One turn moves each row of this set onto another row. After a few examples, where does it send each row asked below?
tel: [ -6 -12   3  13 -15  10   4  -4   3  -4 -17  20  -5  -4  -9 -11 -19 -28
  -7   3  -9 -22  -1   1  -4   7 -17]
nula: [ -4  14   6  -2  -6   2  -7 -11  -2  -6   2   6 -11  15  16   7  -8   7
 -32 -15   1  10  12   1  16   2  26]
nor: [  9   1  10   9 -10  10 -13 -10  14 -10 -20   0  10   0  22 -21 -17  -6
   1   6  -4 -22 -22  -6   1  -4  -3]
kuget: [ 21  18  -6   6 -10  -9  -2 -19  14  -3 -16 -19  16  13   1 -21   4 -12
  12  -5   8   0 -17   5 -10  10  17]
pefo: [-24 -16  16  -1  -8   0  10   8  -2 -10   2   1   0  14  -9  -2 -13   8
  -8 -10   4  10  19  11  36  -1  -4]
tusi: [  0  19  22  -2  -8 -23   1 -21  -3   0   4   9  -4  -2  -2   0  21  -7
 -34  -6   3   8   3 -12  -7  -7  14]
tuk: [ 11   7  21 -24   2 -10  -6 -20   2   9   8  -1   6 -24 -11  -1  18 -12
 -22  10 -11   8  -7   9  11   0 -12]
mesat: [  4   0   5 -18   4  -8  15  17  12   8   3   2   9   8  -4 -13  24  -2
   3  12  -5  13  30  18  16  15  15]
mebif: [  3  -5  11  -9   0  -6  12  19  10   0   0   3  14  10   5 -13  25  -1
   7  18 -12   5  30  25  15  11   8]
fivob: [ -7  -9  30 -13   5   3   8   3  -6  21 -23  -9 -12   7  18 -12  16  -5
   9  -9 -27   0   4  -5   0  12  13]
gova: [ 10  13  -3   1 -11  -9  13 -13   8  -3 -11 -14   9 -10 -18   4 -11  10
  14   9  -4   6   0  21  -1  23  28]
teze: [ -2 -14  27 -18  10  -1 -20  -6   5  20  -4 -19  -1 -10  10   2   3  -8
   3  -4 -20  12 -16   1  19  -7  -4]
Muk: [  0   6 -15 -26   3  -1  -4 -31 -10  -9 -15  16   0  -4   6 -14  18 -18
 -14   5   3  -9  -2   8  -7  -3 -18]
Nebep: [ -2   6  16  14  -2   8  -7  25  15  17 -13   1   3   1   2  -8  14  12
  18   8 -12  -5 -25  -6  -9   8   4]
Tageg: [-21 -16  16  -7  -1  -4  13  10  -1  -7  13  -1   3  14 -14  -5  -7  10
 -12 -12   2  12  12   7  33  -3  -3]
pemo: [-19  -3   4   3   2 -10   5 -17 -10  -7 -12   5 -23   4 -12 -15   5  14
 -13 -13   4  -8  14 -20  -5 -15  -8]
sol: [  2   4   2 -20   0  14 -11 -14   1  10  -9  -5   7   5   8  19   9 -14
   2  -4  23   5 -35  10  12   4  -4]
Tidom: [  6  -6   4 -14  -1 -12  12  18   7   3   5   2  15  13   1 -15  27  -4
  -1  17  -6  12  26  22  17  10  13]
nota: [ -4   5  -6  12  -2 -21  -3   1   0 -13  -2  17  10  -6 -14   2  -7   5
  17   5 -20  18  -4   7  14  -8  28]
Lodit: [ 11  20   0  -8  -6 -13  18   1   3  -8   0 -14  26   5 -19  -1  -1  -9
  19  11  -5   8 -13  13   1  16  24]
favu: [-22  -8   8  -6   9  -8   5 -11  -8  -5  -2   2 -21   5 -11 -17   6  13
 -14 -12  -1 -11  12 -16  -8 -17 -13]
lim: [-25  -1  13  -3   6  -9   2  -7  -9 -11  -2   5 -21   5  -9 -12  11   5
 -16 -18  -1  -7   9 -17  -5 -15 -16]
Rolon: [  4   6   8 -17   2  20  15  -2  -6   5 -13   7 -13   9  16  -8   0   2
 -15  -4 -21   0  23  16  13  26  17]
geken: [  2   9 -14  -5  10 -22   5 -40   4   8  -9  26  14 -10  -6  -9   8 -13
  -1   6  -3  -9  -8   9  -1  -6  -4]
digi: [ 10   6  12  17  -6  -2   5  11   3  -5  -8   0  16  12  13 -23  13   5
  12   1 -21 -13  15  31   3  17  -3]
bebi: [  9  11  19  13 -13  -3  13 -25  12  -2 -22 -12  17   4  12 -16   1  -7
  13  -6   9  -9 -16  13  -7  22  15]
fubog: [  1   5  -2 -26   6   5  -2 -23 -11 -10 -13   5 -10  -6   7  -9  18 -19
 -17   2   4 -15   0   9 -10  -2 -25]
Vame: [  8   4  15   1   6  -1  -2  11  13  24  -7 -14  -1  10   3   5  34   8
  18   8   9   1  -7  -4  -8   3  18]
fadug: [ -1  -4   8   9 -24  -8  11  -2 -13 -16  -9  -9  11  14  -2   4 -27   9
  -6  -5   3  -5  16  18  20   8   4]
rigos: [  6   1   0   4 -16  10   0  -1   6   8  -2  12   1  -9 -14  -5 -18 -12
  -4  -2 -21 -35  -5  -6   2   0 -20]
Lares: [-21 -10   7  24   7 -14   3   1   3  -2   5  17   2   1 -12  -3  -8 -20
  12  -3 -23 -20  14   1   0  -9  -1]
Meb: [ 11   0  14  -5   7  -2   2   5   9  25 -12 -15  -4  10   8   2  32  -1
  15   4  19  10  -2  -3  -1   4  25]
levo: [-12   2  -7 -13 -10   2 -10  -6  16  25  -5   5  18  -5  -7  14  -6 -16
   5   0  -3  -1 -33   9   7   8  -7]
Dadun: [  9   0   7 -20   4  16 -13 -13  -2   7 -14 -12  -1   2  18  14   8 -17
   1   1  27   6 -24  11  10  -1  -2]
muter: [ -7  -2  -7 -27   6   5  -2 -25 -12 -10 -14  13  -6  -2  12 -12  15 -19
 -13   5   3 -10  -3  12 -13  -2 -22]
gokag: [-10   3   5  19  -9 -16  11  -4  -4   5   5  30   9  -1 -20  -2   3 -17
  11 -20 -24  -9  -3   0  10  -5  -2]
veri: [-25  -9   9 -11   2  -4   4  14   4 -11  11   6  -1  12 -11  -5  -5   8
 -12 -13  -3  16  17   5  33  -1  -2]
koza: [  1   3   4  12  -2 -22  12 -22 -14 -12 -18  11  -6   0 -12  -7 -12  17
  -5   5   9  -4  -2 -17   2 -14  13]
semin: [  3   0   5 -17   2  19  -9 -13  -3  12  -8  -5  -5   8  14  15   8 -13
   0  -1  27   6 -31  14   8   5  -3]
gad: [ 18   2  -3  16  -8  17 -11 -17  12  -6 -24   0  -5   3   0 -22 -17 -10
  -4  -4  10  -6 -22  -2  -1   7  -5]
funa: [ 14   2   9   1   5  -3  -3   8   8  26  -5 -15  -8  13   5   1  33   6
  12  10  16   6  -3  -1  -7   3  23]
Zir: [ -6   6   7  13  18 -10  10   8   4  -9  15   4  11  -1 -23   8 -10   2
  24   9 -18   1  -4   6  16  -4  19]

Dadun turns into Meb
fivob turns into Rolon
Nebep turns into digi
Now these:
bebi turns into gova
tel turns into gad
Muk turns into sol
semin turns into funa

----------------

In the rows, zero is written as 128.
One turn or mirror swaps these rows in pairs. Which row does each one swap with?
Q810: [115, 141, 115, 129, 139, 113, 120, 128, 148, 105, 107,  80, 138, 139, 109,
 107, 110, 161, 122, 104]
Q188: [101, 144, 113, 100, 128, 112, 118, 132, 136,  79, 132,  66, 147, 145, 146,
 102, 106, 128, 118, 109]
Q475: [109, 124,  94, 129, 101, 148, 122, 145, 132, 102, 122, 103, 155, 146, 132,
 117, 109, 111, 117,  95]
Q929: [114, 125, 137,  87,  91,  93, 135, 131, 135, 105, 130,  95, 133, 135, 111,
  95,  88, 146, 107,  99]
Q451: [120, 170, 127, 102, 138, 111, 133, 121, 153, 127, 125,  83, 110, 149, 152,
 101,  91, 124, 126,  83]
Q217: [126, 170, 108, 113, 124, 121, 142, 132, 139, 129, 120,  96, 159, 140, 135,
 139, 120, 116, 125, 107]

----------------

▶ Task description
When a line among the entries above contains "each", copy it.

▶ Task response
One turn moves each row of this set onto another row. After a few examples, where does it send each row asked below?
One turn or mirror swaps these rows in pairs. Which row does each one swap with?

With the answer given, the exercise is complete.